_Work instructions:_
Range to reproduce from the entries below: the line with "22.6 -28.6 -35.5", the line with "19.8 -12.7 -18.6", and every line in between. Give them exactly and give nothing else.

_Dataset excerpts:_
-- -- --

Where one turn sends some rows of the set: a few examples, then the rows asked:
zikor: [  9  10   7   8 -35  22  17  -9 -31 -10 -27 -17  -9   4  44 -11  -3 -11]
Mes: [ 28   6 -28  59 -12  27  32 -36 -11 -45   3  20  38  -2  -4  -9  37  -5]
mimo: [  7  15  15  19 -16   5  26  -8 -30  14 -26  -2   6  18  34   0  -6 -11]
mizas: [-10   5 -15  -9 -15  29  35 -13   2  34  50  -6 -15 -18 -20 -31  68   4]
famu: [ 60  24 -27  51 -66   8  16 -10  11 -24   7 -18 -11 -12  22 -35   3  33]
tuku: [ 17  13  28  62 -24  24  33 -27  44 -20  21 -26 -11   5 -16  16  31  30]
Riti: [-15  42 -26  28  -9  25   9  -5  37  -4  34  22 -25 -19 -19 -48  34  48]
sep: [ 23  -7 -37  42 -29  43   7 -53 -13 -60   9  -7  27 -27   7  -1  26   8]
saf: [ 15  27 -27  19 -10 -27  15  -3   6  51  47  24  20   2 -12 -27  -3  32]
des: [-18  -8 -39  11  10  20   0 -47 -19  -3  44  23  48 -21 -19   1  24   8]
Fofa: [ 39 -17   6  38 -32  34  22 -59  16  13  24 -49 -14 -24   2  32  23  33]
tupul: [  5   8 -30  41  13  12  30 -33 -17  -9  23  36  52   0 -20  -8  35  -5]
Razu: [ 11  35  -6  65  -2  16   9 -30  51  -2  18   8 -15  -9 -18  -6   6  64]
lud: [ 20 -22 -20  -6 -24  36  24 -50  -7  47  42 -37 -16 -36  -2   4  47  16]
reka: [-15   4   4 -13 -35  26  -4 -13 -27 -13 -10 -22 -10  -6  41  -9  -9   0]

-- -- --

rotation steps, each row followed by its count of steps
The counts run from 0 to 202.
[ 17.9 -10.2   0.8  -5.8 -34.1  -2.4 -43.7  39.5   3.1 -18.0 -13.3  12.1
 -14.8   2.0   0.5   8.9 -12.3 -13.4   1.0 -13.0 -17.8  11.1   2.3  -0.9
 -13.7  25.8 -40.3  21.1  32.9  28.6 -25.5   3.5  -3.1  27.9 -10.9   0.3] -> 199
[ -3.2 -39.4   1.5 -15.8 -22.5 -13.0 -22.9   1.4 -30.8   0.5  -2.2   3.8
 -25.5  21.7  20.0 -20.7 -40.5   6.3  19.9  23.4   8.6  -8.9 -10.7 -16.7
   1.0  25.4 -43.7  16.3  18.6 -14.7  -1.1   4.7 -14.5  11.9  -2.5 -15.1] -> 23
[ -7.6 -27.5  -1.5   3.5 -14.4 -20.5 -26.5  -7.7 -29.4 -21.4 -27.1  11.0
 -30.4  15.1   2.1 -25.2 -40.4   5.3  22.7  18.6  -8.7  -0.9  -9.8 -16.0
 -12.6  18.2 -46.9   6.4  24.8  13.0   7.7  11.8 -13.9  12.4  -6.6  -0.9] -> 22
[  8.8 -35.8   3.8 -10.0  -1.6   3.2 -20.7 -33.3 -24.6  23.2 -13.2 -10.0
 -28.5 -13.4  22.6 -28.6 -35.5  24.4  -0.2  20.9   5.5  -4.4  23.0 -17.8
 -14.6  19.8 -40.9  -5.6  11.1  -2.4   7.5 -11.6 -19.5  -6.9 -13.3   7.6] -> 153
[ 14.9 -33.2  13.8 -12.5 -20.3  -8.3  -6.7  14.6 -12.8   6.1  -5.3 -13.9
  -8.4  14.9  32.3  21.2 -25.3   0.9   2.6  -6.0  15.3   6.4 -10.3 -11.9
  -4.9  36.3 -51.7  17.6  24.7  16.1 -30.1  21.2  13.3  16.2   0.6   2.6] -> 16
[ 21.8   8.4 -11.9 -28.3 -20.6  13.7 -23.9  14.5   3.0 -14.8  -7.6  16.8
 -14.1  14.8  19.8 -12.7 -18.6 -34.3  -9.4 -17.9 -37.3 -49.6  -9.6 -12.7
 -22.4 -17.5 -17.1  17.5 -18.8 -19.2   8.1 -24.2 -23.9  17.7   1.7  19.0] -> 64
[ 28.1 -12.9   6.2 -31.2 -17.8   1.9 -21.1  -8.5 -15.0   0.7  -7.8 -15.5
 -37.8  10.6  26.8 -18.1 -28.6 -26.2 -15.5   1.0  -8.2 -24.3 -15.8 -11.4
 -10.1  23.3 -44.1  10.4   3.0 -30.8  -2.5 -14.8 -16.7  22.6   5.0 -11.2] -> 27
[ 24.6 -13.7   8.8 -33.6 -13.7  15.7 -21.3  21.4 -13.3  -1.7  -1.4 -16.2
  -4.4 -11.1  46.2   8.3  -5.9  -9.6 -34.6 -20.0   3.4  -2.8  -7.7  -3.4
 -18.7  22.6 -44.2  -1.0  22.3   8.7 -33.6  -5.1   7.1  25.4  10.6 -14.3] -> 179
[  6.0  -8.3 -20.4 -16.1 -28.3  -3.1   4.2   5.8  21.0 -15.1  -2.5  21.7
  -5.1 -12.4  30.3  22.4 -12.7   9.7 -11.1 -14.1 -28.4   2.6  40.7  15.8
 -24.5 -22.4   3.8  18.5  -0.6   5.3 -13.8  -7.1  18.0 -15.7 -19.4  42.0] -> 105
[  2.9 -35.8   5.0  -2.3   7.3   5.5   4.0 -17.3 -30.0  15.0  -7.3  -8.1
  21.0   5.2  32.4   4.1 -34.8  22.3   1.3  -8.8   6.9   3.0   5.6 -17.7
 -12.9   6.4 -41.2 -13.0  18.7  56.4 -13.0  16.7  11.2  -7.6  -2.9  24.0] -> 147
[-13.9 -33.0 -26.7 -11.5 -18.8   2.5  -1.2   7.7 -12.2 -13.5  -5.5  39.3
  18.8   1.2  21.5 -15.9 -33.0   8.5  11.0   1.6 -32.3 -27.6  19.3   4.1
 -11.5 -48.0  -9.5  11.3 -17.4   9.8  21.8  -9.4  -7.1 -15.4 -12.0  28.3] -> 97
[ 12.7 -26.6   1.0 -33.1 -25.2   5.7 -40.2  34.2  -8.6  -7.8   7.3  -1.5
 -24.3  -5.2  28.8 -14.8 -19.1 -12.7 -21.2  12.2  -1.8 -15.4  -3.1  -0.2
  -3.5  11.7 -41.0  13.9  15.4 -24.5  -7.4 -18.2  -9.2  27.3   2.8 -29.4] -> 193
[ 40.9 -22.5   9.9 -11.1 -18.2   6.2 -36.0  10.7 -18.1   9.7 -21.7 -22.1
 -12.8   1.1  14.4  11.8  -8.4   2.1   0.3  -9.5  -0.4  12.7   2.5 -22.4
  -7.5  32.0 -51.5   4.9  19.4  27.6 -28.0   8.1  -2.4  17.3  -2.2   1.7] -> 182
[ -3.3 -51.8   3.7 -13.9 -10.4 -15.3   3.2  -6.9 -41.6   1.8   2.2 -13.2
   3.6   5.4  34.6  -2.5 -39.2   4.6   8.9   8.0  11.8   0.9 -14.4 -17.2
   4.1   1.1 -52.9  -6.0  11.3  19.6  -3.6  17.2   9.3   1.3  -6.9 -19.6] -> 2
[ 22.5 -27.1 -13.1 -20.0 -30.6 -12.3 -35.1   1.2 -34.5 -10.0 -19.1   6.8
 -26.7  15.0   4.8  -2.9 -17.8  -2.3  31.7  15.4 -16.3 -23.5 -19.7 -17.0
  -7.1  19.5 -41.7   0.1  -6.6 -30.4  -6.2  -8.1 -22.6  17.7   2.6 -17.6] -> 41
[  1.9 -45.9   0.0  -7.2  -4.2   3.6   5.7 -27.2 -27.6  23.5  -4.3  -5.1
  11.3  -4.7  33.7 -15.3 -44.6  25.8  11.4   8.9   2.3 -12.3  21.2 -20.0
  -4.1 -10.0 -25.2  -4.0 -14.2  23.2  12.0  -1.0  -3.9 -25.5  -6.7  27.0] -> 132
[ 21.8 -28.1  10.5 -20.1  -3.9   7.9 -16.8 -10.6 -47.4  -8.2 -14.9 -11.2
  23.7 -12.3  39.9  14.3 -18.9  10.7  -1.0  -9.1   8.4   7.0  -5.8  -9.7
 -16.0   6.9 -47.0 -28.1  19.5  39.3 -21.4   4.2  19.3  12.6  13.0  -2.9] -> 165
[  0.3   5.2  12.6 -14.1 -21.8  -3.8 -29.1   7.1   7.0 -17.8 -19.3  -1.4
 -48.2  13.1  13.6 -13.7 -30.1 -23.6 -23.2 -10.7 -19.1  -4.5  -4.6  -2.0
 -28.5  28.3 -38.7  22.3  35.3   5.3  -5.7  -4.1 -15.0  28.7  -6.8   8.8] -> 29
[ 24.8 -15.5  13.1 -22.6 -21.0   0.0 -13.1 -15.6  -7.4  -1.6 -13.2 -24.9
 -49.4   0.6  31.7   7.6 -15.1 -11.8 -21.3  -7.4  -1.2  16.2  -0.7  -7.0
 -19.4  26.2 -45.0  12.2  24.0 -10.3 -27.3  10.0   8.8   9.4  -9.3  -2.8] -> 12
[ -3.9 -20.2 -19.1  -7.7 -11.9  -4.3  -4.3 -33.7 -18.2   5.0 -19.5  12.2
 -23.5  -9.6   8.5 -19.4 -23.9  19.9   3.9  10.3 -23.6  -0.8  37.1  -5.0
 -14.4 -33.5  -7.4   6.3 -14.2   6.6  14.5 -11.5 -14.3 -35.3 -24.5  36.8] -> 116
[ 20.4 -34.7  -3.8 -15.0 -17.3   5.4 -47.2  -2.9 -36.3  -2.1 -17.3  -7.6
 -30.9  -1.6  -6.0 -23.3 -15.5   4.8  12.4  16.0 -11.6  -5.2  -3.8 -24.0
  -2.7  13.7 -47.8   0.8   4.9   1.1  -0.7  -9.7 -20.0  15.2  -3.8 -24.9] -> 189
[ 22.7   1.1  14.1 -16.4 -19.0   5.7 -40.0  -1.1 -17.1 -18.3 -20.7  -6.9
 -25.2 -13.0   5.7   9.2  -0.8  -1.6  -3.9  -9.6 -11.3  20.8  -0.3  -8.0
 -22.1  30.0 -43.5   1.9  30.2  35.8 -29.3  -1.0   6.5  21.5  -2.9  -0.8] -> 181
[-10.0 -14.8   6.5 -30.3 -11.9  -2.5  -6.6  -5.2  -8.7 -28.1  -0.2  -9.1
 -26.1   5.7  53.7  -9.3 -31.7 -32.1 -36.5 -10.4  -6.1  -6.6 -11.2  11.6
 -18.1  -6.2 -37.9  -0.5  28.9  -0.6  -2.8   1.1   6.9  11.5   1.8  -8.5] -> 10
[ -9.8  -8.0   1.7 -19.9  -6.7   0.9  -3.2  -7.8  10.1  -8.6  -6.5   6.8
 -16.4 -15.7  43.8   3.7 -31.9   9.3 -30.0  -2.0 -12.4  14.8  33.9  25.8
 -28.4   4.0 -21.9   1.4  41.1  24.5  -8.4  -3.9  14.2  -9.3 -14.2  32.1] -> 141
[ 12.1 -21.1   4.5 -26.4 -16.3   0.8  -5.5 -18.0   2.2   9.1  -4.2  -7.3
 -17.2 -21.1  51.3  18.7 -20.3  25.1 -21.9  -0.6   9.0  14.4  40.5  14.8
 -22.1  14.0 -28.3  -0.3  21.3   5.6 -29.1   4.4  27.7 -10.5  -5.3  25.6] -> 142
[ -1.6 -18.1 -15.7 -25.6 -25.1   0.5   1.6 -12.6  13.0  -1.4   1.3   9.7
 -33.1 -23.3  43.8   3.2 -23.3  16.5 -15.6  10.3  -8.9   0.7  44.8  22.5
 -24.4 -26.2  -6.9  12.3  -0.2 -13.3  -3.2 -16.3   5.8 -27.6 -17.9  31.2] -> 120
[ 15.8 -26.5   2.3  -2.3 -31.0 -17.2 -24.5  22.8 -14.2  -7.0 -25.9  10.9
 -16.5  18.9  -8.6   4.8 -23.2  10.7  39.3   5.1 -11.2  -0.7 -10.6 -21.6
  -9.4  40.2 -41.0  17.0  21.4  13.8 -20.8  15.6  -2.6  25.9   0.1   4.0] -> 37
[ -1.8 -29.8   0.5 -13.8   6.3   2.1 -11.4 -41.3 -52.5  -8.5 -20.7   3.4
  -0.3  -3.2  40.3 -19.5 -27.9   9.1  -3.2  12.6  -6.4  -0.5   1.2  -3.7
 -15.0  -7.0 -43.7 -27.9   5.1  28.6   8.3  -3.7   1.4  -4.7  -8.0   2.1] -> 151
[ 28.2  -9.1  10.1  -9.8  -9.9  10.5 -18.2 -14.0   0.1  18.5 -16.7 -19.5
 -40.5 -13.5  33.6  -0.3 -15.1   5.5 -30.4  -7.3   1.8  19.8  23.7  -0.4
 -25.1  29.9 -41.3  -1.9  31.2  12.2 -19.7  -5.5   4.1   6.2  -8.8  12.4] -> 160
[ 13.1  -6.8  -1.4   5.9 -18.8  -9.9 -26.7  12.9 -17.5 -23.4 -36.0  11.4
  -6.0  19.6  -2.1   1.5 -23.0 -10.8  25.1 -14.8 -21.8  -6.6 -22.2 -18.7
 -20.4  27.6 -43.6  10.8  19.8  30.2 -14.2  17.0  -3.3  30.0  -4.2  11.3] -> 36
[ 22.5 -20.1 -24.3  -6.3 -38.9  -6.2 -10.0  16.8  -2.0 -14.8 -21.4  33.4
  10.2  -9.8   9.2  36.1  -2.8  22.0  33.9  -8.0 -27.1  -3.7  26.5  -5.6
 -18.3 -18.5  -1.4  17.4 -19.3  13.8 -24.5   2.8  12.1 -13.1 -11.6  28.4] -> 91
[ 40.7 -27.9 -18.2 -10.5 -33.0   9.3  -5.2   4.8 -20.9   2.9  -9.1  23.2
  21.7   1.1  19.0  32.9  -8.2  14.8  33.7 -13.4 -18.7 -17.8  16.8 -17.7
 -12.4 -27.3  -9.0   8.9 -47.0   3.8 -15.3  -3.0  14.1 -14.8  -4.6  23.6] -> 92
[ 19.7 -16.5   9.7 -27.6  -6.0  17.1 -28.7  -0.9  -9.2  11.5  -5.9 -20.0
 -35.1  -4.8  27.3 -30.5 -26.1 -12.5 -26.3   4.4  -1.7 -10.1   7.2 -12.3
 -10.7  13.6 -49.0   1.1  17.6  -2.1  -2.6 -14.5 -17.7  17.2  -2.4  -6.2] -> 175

-- -- --

_Result:_
 -28.5 -13.4  22.6 -28.6 -35.5  24.4  -0.2  20.9   5.5  -4.4  23.0 -17.8
 -14.6  19.8 -40.9  -5.6  11.1  -2.4   7.5 -11.6 -19.5  -6.9 -13.3   7.6] -> 153
[ 14.9 -33.2  13.8 -12.5 -20.3  -8.3  -6.7  14.6 -12.8   6.1  -5.3 -13.9
  -8.4  14.9  32.3  21.2 -25.3   0.9   2.6  -6.0  15.3   6.4 -10.3 -11.9
  -4.9  36.3 -51.7  17.6  24.7  16.1 -30.1  21.2  13.3  16.2   0.6   2.6] -> 16
[ 21.8   8.4 -11.9 -28.3 -20.6  13.7 -23.9  14.5   3.0 -14.8  -7.6  16.8
 -14.1  14.8  19.8 -12.7 -18.6 -34.3  -9.4 -17.9 -37.3 -49.6  -9.6 -12.7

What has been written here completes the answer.